PROVIDED DATA Start Marker

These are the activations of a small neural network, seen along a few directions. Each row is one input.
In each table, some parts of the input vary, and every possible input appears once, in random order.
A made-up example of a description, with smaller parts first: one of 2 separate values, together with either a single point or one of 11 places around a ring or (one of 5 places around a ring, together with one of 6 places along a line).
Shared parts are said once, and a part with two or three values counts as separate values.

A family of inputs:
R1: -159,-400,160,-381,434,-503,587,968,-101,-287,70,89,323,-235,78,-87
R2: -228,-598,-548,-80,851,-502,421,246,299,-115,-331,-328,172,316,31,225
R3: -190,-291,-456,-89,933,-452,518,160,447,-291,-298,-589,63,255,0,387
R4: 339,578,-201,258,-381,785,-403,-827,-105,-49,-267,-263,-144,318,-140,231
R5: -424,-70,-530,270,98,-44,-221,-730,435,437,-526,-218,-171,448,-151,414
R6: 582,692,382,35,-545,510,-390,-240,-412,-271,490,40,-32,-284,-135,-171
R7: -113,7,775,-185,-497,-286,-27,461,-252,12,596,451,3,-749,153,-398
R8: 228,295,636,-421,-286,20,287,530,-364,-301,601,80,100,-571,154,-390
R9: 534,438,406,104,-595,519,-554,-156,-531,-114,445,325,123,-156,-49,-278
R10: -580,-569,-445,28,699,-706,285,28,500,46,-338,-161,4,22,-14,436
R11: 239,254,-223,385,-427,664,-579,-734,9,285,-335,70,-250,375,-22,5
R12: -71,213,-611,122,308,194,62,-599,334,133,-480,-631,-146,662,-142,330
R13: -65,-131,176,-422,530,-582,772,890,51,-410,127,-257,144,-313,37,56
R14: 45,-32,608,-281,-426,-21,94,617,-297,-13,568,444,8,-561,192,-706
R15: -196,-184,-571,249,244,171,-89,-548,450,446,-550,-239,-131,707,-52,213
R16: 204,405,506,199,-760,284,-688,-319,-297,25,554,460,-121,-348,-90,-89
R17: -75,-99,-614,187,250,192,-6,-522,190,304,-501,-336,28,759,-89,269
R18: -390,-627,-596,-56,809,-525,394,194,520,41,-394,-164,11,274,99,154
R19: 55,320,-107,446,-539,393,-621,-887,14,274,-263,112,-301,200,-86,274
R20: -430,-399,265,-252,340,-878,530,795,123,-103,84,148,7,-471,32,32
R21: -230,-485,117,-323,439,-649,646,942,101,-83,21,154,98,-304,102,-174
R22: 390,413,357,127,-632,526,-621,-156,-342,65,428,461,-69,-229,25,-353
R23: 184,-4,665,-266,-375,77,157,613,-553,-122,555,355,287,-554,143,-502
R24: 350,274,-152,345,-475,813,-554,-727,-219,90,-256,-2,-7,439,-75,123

PROVIDED DATA End Marker

== WORK TASK ==
Please state how many lines in the records above hold the word "parts", giving only the number.

== RESPONSE TO THIS TASK ==
3